**Task goal:**
Reply only with how many lines below contain "nearest".

◆ ◆ ◆ ◆

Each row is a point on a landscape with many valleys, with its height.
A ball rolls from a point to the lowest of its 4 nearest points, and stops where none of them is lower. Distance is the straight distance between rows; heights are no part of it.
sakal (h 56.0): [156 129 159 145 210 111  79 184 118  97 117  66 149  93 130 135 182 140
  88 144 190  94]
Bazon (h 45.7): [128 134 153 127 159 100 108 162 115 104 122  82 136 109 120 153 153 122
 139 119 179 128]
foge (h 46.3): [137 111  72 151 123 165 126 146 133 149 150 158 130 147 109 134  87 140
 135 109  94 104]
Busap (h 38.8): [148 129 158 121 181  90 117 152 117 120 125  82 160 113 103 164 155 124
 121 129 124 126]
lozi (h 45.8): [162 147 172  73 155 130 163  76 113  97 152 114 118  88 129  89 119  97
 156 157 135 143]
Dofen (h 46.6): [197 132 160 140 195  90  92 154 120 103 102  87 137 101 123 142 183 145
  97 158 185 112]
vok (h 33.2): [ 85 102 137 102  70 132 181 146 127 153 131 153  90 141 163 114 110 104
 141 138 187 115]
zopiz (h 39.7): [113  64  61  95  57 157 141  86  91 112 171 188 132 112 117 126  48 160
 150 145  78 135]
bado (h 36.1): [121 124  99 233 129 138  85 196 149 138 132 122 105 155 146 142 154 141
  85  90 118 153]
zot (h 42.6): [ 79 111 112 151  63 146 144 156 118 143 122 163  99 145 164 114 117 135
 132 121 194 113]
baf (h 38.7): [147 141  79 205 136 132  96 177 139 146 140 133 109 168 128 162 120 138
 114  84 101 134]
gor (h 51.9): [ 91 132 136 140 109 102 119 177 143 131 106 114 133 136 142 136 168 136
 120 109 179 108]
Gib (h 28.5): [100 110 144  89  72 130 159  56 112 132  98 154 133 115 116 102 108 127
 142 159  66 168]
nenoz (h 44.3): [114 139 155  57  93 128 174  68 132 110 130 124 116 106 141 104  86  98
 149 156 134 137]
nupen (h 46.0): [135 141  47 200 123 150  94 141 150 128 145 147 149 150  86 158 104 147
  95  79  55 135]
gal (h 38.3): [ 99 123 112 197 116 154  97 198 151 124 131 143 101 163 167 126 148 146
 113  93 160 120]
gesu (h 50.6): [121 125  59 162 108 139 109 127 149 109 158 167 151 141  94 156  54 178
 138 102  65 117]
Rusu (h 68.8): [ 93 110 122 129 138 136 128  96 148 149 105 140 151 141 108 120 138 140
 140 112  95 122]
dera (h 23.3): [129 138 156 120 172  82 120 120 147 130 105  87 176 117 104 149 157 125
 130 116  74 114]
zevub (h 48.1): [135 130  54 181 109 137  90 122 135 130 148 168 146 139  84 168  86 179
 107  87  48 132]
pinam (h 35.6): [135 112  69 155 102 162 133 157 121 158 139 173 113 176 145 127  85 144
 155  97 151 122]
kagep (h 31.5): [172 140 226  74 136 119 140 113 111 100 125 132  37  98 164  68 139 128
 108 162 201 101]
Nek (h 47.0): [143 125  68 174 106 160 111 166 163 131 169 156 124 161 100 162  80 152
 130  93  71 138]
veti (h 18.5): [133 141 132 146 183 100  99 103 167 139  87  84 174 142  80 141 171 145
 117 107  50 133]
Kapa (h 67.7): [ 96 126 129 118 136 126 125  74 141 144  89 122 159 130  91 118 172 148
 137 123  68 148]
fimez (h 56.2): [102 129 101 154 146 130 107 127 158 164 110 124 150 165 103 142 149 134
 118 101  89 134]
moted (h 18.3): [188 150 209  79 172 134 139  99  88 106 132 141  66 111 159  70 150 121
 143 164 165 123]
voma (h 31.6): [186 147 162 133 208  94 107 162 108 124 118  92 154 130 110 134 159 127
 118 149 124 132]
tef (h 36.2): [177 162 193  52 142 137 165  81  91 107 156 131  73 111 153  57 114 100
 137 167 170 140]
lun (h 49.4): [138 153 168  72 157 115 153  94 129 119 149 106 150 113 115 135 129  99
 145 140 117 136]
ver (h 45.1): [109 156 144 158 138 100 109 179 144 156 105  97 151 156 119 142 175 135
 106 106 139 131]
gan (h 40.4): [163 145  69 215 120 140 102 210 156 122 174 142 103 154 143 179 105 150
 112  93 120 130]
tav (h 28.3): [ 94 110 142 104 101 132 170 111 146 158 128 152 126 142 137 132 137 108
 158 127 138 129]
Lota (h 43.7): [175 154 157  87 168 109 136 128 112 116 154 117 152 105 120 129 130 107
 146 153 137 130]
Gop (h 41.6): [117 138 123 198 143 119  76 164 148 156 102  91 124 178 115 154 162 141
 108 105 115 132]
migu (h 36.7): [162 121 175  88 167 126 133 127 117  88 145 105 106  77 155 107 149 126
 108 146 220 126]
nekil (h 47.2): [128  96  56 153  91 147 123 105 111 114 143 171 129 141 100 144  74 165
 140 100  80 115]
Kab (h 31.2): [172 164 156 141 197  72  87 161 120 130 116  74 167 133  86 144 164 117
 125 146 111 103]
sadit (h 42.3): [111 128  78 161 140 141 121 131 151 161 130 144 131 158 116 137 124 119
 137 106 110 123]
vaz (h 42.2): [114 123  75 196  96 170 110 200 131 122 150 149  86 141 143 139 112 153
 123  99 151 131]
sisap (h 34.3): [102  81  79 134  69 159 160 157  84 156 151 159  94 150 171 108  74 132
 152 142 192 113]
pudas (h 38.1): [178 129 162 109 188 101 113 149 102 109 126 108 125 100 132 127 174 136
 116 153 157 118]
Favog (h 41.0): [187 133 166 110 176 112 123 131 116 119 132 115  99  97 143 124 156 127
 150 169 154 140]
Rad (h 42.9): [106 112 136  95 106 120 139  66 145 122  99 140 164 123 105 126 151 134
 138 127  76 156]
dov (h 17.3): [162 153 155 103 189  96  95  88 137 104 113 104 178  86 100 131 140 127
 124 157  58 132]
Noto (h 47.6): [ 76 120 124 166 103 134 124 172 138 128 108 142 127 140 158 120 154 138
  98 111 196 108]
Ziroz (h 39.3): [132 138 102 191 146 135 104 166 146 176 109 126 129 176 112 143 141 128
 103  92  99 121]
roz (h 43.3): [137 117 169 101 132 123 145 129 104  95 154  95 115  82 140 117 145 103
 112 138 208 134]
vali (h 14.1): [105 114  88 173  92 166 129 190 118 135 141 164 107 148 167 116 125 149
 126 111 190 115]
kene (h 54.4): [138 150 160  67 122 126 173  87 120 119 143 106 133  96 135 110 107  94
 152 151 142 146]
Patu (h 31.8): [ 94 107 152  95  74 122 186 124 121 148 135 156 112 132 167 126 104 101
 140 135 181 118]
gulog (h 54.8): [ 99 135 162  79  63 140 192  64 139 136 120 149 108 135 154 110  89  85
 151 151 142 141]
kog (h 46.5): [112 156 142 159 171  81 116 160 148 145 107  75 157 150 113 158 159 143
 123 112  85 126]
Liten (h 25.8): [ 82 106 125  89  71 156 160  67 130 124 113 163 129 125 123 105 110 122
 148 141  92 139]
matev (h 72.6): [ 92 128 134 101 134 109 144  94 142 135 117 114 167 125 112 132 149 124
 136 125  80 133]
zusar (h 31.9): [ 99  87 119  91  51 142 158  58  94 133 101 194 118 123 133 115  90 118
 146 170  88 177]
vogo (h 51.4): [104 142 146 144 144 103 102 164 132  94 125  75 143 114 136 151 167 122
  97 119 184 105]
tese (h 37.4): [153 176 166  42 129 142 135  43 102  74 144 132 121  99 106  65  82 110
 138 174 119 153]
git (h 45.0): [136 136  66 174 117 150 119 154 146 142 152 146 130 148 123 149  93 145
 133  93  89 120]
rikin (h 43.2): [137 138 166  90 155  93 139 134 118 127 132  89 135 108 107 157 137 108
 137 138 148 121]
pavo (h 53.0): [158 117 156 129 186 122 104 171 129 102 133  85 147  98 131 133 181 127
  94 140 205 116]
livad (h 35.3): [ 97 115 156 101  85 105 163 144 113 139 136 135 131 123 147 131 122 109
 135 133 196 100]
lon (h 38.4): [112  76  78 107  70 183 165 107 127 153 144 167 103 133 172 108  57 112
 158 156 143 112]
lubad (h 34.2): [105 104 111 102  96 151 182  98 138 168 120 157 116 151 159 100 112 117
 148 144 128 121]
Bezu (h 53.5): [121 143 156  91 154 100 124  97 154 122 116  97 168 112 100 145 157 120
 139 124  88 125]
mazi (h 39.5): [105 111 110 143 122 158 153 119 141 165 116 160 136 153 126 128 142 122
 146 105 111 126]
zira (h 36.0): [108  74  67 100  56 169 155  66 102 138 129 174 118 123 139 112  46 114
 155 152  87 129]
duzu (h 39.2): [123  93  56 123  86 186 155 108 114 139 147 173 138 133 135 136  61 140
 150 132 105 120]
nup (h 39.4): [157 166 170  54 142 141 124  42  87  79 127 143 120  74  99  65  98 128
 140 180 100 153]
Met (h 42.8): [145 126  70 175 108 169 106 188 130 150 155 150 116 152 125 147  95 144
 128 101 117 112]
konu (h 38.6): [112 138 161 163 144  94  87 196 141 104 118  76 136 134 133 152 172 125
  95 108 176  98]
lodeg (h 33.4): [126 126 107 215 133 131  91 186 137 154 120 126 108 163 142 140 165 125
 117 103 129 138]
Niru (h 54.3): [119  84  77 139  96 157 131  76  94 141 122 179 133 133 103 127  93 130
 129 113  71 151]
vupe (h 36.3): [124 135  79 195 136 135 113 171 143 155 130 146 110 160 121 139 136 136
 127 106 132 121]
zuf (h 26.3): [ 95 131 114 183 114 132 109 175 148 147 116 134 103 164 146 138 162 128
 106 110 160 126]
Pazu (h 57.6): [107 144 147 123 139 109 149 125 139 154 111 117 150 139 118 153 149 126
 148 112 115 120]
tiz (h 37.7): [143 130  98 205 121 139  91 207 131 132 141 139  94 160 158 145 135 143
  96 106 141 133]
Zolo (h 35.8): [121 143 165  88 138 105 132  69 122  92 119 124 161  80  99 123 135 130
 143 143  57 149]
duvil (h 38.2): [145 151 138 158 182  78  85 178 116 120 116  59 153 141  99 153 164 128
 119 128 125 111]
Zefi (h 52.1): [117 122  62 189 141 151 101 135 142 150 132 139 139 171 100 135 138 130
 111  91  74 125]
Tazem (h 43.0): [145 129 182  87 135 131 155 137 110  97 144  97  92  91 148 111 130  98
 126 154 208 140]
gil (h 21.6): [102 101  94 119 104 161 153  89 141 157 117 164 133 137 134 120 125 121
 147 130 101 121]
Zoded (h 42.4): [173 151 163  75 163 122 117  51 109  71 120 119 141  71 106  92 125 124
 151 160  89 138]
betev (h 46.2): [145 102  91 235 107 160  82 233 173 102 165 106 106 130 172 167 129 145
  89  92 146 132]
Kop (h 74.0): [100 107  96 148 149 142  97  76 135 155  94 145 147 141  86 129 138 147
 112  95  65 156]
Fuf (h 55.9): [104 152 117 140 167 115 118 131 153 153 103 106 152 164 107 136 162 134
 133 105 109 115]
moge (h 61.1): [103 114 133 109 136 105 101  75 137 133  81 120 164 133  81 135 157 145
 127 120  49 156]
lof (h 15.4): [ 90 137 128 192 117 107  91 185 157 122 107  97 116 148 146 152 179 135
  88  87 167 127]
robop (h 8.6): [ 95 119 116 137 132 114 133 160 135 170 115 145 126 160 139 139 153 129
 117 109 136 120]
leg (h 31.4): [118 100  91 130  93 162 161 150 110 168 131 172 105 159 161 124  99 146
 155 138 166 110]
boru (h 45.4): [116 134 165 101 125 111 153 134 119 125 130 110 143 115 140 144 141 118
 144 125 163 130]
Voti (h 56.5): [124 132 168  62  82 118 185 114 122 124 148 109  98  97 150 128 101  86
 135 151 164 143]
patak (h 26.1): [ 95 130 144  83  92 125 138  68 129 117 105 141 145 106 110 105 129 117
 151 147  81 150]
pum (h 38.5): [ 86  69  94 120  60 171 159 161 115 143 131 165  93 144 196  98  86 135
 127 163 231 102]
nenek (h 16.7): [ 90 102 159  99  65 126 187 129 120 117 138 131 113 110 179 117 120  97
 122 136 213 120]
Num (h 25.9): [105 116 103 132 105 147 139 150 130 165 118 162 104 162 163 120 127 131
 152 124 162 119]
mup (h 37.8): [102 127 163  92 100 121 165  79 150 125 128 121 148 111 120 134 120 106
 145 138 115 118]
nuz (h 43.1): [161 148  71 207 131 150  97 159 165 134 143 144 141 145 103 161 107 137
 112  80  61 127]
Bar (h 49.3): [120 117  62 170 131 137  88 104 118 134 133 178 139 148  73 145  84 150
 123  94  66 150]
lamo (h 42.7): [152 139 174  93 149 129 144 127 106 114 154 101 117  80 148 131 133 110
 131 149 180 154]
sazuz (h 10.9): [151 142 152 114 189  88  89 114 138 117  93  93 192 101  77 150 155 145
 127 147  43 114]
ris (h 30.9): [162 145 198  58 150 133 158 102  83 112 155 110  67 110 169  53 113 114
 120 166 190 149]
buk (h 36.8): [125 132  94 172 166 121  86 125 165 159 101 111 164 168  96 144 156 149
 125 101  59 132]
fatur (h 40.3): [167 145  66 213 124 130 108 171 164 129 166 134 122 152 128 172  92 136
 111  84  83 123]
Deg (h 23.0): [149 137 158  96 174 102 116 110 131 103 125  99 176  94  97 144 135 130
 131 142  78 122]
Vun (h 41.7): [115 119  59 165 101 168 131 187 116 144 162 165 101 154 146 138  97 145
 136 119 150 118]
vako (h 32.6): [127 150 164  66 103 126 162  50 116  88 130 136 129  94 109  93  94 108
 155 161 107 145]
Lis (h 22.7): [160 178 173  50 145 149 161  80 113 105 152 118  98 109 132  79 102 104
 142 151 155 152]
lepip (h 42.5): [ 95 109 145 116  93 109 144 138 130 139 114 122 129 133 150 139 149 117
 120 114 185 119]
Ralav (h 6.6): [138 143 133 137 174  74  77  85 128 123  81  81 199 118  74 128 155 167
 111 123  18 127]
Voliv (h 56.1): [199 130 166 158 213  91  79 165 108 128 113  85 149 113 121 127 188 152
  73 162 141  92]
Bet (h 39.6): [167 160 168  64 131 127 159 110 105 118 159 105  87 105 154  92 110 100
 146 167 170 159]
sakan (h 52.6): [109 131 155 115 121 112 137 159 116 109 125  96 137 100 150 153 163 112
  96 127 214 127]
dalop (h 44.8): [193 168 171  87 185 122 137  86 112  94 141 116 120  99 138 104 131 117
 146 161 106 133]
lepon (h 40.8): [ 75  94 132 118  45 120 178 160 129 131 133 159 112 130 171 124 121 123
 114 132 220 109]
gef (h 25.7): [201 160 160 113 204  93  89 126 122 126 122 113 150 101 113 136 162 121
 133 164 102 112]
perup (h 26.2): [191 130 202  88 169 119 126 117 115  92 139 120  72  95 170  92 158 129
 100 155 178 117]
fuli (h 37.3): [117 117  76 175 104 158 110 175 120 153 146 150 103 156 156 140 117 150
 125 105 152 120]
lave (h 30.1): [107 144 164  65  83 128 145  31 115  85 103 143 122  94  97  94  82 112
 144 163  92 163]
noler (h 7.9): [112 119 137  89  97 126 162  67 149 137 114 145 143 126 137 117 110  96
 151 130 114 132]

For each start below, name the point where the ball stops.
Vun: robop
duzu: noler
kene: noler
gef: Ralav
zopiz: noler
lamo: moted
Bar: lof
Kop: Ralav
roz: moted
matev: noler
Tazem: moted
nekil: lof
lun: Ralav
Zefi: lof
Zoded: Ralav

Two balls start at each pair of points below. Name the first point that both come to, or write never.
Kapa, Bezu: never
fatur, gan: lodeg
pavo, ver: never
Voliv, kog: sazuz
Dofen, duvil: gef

◆ ◆ ◆ ◆

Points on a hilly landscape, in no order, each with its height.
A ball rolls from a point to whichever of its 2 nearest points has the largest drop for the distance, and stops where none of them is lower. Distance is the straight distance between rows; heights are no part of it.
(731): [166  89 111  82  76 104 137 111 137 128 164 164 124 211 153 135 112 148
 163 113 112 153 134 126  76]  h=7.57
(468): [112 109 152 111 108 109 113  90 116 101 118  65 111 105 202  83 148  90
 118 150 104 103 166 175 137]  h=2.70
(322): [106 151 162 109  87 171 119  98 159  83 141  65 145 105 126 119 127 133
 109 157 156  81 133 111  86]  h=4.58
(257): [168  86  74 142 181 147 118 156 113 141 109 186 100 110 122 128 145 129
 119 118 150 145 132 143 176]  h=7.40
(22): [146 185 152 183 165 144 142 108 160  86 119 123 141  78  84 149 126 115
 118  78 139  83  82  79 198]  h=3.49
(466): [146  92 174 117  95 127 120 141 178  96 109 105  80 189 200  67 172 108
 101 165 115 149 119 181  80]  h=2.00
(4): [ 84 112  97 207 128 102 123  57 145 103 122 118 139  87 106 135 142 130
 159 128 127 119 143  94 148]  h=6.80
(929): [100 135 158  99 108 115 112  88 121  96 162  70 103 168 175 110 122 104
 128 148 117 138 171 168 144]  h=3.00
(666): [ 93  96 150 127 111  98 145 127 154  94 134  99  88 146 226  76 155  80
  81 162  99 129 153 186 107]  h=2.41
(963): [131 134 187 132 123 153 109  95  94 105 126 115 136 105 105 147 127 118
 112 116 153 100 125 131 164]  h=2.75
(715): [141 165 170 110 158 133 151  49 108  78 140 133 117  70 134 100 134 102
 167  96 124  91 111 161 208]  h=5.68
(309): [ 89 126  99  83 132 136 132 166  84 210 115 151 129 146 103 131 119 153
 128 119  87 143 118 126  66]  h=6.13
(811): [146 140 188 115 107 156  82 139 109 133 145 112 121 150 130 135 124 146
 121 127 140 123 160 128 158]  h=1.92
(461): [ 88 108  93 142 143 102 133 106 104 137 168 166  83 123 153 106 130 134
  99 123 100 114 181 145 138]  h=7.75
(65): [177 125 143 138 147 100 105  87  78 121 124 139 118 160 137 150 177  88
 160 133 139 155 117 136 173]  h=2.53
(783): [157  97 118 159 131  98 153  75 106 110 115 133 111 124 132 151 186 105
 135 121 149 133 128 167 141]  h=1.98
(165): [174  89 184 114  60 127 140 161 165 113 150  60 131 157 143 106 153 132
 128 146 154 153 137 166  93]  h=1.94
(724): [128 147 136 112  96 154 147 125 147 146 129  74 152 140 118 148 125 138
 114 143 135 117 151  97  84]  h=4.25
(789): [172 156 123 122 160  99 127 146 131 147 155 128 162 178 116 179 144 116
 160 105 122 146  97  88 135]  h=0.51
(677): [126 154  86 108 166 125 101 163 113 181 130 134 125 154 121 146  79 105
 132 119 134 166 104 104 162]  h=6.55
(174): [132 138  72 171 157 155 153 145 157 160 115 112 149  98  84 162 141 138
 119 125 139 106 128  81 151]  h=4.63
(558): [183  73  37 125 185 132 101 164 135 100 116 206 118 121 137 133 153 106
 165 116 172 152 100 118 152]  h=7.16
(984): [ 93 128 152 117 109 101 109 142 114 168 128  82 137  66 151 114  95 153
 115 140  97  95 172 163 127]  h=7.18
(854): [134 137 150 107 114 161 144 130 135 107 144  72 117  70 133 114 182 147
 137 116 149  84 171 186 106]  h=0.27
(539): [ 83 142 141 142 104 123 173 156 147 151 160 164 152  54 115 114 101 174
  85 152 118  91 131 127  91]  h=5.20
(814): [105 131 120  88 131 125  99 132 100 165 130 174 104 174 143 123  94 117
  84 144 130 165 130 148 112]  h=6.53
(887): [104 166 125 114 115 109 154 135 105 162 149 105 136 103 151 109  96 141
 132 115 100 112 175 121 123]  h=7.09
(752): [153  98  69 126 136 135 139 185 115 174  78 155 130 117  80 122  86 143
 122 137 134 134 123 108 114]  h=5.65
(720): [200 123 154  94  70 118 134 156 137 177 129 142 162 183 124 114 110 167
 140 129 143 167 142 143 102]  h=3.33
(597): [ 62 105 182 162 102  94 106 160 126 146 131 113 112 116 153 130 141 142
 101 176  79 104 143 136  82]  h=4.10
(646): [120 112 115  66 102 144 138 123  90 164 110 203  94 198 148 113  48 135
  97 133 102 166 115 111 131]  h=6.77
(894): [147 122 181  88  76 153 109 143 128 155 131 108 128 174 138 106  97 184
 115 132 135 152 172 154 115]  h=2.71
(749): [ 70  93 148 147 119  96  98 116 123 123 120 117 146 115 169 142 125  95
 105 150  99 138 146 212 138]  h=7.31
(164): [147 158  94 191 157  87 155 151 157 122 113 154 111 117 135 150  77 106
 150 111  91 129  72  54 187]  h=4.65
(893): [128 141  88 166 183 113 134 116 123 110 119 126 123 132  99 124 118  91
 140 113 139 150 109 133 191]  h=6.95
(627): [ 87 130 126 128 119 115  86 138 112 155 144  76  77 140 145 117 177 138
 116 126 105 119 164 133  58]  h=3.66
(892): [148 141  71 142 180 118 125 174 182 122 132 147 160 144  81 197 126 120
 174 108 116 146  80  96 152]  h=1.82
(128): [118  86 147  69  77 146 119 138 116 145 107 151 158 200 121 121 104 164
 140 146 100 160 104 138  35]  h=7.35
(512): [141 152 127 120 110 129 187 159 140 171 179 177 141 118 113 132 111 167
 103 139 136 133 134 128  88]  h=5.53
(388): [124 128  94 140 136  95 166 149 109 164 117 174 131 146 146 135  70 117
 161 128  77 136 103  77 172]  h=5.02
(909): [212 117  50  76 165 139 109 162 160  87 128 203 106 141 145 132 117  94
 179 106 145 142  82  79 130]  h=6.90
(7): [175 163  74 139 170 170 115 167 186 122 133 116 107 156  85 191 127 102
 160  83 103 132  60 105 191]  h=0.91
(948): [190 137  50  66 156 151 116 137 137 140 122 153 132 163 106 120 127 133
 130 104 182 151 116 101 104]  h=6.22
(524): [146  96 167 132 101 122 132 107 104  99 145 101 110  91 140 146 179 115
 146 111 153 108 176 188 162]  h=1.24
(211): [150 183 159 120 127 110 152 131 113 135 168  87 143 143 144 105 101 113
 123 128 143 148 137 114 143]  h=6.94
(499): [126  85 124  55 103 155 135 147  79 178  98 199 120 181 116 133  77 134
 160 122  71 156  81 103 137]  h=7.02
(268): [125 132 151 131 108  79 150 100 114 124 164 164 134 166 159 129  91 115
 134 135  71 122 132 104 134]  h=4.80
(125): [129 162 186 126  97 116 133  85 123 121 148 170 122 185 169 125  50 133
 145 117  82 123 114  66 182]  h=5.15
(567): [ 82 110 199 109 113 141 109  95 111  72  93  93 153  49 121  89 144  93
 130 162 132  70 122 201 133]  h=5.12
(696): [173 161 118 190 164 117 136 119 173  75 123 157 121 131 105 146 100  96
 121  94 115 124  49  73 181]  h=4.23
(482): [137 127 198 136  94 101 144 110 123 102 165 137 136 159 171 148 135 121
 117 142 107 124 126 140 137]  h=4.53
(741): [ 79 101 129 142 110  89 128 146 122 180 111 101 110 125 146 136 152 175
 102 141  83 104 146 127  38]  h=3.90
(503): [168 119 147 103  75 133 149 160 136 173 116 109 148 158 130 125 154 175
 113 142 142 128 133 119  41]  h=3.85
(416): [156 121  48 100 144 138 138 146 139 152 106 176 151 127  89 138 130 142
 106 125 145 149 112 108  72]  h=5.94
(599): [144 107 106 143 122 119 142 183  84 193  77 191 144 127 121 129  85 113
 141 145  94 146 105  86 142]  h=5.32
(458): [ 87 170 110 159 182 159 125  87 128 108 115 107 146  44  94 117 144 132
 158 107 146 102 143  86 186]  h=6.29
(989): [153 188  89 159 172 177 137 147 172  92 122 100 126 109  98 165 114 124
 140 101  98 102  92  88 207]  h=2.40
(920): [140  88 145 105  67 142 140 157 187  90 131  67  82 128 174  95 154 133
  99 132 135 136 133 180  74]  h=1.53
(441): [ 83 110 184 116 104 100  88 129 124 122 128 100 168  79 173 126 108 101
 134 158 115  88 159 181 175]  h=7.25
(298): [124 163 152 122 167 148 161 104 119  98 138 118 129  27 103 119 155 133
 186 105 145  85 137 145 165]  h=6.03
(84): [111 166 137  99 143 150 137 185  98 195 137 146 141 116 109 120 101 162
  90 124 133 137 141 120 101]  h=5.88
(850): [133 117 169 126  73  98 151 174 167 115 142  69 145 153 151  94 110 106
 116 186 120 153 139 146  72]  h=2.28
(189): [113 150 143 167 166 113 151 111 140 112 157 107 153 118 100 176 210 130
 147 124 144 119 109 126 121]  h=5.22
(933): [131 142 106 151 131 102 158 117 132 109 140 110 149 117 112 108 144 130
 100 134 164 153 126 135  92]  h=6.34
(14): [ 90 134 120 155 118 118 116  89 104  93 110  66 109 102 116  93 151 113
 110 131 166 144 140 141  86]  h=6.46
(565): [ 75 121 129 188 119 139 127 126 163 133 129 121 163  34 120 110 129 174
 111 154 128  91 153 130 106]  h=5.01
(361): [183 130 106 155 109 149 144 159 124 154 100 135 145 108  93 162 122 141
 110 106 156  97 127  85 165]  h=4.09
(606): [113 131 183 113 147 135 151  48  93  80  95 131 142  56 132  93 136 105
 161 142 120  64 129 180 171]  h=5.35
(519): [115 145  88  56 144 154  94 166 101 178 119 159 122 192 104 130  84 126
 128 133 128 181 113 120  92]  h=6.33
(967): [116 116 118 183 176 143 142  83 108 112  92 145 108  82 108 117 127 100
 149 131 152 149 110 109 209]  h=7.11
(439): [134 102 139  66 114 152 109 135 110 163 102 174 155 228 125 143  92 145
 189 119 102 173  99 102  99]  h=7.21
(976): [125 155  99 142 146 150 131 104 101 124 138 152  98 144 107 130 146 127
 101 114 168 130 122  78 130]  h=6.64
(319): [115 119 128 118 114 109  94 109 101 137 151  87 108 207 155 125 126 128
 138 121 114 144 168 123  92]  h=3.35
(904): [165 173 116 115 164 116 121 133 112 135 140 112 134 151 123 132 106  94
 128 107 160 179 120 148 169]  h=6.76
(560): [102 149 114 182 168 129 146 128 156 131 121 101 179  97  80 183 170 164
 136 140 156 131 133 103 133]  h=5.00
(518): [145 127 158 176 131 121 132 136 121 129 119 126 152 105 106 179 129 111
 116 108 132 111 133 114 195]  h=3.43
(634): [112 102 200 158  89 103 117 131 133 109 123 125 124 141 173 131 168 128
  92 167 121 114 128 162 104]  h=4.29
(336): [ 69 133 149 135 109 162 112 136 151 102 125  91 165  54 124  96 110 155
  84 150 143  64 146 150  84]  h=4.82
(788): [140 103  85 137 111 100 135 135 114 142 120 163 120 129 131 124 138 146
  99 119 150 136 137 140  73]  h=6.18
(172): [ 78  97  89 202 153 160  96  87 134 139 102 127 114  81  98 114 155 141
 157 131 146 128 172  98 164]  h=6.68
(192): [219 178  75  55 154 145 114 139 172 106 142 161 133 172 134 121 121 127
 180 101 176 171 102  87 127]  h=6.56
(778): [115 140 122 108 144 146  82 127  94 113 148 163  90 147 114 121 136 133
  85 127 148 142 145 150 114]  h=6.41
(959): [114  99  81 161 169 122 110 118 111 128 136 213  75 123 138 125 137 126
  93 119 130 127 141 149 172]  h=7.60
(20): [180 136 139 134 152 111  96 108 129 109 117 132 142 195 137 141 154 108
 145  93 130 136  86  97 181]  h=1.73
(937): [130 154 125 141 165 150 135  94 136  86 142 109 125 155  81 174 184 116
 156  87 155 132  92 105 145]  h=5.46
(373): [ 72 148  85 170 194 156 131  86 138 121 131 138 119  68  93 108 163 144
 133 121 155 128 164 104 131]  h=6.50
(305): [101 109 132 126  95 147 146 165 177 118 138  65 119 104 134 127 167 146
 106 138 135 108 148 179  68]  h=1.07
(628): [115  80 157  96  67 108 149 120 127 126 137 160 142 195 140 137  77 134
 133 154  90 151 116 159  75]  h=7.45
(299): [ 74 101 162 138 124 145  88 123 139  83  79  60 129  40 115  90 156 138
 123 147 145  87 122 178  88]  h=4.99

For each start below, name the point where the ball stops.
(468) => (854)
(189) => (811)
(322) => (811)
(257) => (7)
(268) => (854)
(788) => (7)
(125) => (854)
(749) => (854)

◆ ◆ ◆ ◆

**Written solution:**
2